Saved entries:
Small tables with named rows and columns. After each table, cells are looked up by row and column.

tutak
columns: lafe, semotu, gepe, dapesik, nedutot, vaz, tizag, tem, lim
tasomal: [137, 201, 158, 187, 197, 132, 123, 134, 109]
voraka: [165, 125, 167, 112, 72, 150, 215, 168, 210]
delege: [186, 168, 166, 183, 242, 199, 124, 156, 151]
non: [166, 118, 228, 63, 39, 99, 236, 202, 238]
zali: [126, 223, 178, 198, 199, 85, 101, 133, 85]
mebono: [133, 166, 131, 115, 80, 130, 193, 165, 175]
davamub: [108, 196, 196, 137, 113, 59, 153, 159, 125]
zudama: [204, 127, 151, 150, 138, 216, 194, 170, 213]
nek: [149, 172, 194, 142, 160, 122, 158, 175, 177]
mak: [206, 121, 186, 132, 124, 194, 211, 163, 213]
zut: [177, 131, 156, 154, 124, 169, 188, 165, 181]
reretud: [115, 226, 141, 205, 194, 100, 101, 121, 74]

davamub, lim => 125
zut, tizag => 188
mak, lafe => 206
voraka, lim => 210
tasomal, dapesik => 187
zali, semotu => 223
delege, gepe => 166
voraka, nedutot => 72
zali, tizag => 101
delege, lafe => 186
mak, tizag => 211
reretud, lafe => 115
nek, lim => 177
tasomal, vaz => 132
zali, vaz => 85
mak, dapesik => 132
reretud, gepe => 141
Which row has the largest semotu? reretud

vozoma
columns: lefibu, rurusep, mur, zufonuv, kuburo, bak, luzelep, fam
fegibe: [45.0, 30.1, -14.7, 40.4, 28.1, 7.1, -13.7, -7.3]
pesafaz: [-35.0, 36.0, 31.2, -4.0, -24.1, -5.7, 16.3, 4.5]
kuv: [45.1, 34.7, -12.1, 44.6, 30.6, 0.8, -21.4, -12.9]
zof: [53.4, 23.6, 32.4, 41.0, 56.6, -4.1, -14.4, -7.7]
fofer: [23.8, 50.5, 8.1, 0.7, 56.8, 50.2, -50.5, 11.5]
volaso: [38.3, 4.3, 63.7, 40.4, 38.5, -27.3, 20.5, -6.3]
pag: [-29.4, 53.6, 38.3, 10.6, -19.0, -23.4, 3.0, -13.4]
bev: [-34.9, 58.3, 30.4, -11.6, -4.2, 14.0, -15.6, 4.3]
fabilav: [3.8, 72.3, -14.1, 8.0, 21.6, 30.6, -52.2, -5.3]
getab: [72.4, 48.3, -0.6, 45.3, 72.9, 17.5, -55.0, -14.4]
ker: [53.3, 42.9, -7.1, 26.5, 64.3, 36.1, -48.7, 1.0]

bak of kuv = 0.8
luzelep of fofer = -50.5
lefibu of fofer = 23.8
bak of fofer = 50.2
luzelep of fabilav = -52.2
kuburo of fegibe = 28.1
zufonuv of pag = 10.6
luzelep of fegibe = -13.7
mur of ker = -7.1
mur of pag = 38.3
luzelep of zof = -14.4
fam of volaso = -6.3
bak of fabilav = 30.6
bak of fegibe = 7.1
kuburo of fabilav = 21.6
rurusep of fegibe = 30.1
kuburo of volaso = 38.5
rurusep of kuv = 34.7
kuburo of pesafaz = -24.1

fesig
fields: gune, rapub
vokes: [88.346, 2.869]
terefo: [43.771, 94.943]
veki: [70.227, 68.294]

veki, rapub -> 68.294
vokes, gune -> 88.346
vokes, rapub -> 2.869
terefo, rapub -> 94.943
veki, gune -> 70.227
terefo, gune -> 43.771

lani =
|  | lafur | degeki | befene | vigik | paf | guse | tolir | nuz | zet |
|---|---|---|---|---|---|---|---|---|---|
| lisiv | 32294 | 46432 | 37541 | 57304 | 56513 | 33049 | 36476 | 39631 | 43658 |
| zum | 33979 | 46394 | 61264 | 44208 | 21411 | 75657 | 63107 | 28478 | 62270 |
| bigifi | 41960 | 38808 | 14470 | 59038 | 18512 | 30845 | 40440 | 43990 | 48191 |
| zitis | 13564 | 61914 | 57686 | 50284 | 41442 | 29120 | 25050 | 25903 | 30271 |
| rumude | 38482 | 61874 | 43083 | 40116 | 52036 | 72775 | 49093 | 29011 | 50995 |
| teko | 38318 | 41018 | 57728 | 41627 | 43810 | 50373 | 38530 | 40061 | 42494 |
| rudulis | 1803 | 90063 | 66136 | 66965 | 63721 | 25536 | 25339 | 31492 | 37577 |
| vuka | 29154 | 45642 | 19218 | 14781 | 33343 | 40755 | 55456 | 31920 | 18362 |
| gesezo | 45732 | 50628 | 45761 | 46516 | 30520 | 17785 | 36081 | 39262 | 59934 |
| sutu | 70479 | 52063 | 27943 | 16559 | 79591 | 9109 | 17596 | 81445 | 26922 |
| nufe | 40807 | 27624 | 27241 | 48497 | 30571 | 40105 | 42945 | 42358 | 51952 |

What is the guse of nufe in lani?
40105
What is the tolir of rudulis in lani?
25339
What is the vigik of rumude in lani?
40116
What is the befene of vuka in lani?
19218
What is the befene of sutu in lani?
27943
What is the zet of zitis in lani?
30271
What is the tolir of bigifi in lani?
40440
What is the nuz of nufe in lani?
42358
What is the lafur of nufe in lani?
40807
What is the paf of nufe in lani?
30571
What is the paf of bigifi in lani?
18512
What is the tolir of gesezo in lani?
36081
What is the befene of teko in lani?
57728
What is the nuz of gesezo in lani?
39262
What is the befene of rumude in lani?
43083
What is the guse of rumude in lani?
72775
What is the lafur of rudulis in lani?
1803
What is the lafur of sutu in lani?
70479
What is the befene of gesezo in lani?
45761
What is the guse of zum in lani?
75657
Which row has the largest tolir? zum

- The problem
Every line above with the word "pesafaz" belongs in the answer, copied as written.

- Written solution
pesafaz: [-35.0, 36.0, 31.2, -4.0, -24.1, -5.7, 16.3, 4.5]
kuburo of pesafaz = -24.1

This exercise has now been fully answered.